> Assignment
Copy every line below where the string "nise" is found.

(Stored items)
[Start of Attachment]

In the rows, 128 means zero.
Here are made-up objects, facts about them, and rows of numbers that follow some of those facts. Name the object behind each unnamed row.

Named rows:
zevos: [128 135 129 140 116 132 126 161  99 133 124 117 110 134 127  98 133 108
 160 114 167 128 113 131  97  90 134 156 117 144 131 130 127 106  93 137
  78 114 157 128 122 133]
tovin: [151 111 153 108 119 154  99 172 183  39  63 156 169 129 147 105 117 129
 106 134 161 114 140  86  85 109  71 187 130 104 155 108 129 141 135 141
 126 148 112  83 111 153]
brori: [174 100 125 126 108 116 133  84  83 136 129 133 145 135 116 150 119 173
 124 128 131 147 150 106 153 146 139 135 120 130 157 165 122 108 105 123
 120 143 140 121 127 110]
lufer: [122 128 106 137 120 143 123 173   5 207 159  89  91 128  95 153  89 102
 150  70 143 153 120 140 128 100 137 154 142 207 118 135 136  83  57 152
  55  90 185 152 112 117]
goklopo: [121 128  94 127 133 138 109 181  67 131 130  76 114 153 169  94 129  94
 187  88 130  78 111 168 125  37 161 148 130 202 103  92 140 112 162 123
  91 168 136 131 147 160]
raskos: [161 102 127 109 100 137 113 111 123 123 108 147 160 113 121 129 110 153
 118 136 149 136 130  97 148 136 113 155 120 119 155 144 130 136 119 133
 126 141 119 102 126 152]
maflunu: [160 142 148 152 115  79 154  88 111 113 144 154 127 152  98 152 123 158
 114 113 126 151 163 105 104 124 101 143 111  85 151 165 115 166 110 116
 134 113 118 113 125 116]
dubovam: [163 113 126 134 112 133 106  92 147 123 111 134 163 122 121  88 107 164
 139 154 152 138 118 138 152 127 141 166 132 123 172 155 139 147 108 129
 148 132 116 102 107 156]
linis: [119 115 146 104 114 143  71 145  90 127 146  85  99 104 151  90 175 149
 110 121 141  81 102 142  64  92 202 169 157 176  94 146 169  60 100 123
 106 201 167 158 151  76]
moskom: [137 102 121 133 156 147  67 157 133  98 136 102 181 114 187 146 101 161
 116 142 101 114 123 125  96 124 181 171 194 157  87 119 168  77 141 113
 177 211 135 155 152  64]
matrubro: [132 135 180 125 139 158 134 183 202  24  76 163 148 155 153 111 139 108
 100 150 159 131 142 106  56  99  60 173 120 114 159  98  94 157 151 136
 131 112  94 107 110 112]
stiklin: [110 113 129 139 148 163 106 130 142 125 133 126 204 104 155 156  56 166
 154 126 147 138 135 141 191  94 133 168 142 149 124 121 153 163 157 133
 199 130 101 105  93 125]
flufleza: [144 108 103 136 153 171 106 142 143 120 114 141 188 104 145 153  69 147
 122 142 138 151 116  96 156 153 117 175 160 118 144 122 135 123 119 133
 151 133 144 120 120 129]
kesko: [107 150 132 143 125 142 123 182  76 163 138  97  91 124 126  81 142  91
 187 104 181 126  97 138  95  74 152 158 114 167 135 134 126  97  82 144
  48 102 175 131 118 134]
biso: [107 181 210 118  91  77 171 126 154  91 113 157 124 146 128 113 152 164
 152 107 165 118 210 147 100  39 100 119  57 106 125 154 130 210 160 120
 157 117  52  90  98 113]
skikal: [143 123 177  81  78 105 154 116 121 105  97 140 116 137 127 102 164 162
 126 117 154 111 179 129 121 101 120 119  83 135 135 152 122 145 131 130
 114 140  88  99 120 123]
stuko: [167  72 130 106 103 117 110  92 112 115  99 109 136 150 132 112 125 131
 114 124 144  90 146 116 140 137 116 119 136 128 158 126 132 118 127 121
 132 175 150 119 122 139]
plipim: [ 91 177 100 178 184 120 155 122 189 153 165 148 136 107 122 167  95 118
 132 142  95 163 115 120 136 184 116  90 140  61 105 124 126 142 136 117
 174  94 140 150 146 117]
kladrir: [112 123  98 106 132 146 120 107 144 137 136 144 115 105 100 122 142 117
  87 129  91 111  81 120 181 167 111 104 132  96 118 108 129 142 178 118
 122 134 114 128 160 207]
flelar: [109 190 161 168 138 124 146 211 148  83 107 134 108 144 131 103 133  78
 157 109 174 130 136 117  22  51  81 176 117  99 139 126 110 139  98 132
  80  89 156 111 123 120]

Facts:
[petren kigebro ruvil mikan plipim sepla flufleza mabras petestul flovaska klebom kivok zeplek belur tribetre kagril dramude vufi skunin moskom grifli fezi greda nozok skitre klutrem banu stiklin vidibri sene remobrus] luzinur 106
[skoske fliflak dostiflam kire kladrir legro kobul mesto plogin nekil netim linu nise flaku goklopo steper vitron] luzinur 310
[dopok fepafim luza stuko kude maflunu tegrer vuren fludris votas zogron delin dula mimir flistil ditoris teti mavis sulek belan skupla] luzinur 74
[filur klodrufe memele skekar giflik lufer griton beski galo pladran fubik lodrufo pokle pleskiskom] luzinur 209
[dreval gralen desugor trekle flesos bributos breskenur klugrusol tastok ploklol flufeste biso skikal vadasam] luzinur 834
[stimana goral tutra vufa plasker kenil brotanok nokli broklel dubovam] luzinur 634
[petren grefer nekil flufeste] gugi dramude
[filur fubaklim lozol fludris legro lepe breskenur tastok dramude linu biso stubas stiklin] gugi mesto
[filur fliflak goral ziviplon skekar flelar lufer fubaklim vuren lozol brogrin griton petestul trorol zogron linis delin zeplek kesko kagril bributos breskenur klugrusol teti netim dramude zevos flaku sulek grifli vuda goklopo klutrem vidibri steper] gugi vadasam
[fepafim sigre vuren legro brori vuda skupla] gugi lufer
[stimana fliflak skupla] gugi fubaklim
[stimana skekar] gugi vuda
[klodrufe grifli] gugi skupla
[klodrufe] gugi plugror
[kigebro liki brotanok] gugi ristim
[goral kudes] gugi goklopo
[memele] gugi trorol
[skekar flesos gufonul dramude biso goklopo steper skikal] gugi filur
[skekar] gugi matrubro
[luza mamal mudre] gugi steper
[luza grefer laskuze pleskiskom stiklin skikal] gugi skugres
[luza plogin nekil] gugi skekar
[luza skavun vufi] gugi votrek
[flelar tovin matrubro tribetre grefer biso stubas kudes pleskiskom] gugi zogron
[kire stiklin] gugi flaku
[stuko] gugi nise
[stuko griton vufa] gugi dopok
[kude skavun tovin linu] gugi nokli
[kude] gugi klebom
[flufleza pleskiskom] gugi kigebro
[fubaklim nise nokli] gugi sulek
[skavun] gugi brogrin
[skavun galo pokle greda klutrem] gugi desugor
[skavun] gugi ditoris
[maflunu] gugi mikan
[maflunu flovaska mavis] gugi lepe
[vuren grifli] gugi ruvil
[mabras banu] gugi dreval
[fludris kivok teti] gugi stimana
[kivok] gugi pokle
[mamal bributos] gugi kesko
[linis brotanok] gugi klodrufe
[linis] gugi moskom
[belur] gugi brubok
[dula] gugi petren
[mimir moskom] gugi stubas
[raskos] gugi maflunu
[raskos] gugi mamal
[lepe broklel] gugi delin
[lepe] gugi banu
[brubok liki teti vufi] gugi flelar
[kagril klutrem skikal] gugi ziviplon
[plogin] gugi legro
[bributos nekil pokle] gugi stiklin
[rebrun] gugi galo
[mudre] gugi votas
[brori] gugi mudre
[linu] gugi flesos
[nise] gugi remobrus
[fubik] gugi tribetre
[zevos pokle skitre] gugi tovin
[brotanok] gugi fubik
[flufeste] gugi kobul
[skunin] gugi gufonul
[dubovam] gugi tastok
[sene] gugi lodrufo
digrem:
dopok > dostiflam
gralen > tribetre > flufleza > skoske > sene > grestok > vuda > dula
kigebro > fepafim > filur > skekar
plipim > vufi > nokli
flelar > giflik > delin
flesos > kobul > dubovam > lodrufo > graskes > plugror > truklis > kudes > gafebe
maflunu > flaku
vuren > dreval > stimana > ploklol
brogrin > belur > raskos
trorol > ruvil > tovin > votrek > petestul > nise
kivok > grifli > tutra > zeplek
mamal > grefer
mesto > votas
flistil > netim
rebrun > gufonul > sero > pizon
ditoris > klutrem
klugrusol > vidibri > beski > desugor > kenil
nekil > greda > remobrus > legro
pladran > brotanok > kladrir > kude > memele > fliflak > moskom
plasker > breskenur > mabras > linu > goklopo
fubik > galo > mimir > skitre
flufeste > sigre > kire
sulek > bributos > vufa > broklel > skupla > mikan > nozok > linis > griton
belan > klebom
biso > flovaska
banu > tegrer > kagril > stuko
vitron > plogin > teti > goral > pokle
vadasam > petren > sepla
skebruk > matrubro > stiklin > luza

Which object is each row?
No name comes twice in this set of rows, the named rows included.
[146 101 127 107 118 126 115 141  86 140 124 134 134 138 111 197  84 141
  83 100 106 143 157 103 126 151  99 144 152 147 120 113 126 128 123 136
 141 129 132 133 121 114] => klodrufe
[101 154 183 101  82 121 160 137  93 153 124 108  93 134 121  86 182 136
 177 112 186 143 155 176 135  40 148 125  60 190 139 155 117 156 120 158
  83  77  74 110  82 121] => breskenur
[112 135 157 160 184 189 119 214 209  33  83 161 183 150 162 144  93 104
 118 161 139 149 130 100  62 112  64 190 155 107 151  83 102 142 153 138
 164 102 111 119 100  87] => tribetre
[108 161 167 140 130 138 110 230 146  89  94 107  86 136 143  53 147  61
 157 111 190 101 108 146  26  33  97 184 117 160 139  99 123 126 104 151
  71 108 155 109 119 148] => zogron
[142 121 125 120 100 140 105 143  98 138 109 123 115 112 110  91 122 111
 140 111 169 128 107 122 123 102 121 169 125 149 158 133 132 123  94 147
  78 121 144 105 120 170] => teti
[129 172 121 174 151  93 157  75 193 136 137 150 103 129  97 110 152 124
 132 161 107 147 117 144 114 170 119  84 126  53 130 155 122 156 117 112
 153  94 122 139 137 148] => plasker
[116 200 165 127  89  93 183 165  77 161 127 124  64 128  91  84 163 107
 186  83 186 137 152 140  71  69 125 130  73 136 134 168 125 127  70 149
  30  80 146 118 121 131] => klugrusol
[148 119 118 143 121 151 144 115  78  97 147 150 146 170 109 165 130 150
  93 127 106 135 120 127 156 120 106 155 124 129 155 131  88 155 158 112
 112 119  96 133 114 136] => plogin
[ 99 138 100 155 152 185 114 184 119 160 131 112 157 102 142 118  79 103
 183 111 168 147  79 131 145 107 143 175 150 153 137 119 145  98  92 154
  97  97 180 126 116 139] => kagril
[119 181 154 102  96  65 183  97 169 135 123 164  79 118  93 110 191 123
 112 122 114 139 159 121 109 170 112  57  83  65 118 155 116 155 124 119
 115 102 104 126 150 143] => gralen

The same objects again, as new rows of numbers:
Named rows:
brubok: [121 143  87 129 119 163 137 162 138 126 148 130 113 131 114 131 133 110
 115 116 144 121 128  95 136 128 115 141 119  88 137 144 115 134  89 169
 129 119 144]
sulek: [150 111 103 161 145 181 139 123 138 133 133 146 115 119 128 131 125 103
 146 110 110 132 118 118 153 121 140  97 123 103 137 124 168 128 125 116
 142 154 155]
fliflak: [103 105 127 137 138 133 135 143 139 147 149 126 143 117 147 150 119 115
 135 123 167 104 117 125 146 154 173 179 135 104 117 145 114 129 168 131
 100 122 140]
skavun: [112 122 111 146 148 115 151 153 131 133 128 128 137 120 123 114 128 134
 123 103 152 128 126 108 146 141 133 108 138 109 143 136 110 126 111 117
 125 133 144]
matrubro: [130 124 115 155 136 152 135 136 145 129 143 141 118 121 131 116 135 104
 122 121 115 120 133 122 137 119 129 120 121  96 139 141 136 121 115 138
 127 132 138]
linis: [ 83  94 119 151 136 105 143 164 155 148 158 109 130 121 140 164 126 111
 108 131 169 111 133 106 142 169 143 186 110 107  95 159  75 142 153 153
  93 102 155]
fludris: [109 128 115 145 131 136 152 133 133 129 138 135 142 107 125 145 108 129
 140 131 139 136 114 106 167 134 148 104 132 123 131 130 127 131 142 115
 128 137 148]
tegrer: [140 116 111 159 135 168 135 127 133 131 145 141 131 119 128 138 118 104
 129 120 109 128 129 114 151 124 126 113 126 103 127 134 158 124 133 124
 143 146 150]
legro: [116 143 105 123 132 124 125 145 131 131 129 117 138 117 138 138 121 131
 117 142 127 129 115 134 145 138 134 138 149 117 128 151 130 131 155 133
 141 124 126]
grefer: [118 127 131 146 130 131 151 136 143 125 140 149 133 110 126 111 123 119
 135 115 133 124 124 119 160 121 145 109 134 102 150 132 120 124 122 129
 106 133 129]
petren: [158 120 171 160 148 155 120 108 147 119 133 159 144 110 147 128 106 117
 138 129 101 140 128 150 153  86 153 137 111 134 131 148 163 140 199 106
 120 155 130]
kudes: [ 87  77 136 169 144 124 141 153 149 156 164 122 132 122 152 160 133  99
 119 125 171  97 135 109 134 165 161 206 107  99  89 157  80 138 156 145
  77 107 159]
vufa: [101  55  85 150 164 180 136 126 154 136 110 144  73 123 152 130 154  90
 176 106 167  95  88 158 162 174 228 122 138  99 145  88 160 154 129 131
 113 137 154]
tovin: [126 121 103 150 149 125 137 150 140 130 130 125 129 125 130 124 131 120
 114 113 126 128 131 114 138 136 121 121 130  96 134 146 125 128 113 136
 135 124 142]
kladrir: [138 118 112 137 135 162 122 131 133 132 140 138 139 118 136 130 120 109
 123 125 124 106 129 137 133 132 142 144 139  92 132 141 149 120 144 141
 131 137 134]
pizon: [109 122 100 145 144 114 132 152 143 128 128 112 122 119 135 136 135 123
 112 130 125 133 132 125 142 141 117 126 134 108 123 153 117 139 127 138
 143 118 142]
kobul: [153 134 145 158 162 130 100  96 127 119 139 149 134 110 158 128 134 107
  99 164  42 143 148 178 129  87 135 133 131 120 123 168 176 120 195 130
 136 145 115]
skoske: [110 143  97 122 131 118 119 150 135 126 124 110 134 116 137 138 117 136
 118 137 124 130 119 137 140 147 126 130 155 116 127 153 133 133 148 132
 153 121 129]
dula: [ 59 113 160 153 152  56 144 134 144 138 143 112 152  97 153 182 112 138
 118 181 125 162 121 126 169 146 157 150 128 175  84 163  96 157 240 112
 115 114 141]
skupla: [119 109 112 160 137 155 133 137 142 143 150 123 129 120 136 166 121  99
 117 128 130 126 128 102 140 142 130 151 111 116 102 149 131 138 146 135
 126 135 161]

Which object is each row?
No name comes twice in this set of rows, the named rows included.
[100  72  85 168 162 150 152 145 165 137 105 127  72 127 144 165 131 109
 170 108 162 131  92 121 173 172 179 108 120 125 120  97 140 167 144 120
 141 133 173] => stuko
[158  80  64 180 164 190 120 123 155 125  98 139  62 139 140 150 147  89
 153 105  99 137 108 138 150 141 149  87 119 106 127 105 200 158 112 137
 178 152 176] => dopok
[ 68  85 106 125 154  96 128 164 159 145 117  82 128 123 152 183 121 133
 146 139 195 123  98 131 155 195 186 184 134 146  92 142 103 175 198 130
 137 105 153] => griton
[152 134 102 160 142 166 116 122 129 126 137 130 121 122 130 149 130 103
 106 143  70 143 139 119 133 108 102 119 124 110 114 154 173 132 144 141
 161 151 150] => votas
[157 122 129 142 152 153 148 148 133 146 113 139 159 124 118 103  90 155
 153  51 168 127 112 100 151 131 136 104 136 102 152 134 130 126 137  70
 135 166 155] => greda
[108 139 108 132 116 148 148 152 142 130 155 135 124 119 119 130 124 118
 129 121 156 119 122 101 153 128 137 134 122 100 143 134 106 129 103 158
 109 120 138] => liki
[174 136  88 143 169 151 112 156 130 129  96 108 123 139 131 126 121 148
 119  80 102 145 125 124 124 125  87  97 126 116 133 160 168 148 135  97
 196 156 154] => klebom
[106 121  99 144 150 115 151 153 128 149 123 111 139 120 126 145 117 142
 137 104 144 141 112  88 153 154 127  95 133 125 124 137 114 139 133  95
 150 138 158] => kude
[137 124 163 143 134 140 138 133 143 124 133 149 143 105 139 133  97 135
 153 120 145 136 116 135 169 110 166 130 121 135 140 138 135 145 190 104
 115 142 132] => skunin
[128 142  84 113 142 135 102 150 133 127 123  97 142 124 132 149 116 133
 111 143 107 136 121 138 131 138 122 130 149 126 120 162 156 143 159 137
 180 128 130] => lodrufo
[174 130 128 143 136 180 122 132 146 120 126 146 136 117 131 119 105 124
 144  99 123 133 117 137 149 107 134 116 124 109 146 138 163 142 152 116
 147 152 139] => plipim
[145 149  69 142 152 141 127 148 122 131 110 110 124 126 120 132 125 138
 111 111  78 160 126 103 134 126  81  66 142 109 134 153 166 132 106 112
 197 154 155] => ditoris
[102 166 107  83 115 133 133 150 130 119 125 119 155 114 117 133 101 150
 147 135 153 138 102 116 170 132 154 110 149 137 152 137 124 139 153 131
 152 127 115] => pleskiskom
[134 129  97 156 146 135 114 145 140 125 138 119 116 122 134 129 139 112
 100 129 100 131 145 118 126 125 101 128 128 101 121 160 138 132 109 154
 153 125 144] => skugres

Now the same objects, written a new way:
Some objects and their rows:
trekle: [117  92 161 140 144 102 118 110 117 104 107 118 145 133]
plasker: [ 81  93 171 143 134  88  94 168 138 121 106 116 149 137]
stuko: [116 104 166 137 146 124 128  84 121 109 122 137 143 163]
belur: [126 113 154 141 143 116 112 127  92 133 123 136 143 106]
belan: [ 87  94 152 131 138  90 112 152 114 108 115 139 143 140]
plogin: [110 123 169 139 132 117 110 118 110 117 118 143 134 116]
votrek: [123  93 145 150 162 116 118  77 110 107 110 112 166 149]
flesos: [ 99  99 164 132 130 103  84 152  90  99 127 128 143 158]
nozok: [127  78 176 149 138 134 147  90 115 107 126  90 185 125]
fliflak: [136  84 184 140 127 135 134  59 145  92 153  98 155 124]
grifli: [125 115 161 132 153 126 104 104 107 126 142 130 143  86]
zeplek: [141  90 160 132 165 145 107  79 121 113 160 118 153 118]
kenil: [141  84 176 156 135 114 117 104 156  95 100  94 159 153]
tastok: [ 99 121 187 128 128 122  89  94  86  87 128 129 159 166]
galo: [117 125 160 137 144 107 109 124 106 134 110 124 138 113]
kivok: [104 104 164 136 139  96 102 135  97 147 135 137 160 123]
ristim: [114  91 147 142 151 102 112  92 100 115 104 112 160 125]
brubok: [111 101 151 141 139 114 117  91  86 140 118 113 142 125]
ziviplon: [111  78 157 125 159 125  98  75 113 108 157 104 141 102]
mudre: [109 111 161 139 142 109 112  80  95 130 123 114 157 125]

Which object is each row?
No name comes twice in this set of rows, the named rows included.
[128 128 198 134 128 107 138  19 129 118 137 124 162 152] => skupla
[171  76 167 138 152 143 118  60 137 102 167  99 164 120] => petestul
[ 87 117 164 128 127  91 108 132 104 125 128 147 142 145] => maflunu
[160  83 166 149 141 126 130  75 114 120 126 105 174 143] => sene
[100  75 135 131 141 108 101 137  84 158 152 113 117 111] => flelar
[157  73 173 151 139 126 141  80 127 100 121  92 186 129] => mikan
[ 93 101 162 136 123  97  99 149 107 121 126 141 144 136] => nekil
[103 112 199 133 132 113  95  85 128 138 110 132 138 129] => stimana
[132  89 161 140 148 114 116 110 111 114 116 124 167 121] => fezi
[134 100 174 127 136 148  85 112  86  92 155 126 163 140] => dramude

[End of Attachment]

> Task response
[skoske fliflak dostiflam kire kladrir legro kobul mesto plogin nekil netim linu nise flaku goklopo steper vitron] luzinur 310
[stuko] gugi nise
[fubaklim nise nokli] gugi sulek
[nise] gugi remobrus
trorol > ruvil > tovin > votrek > petestul > nise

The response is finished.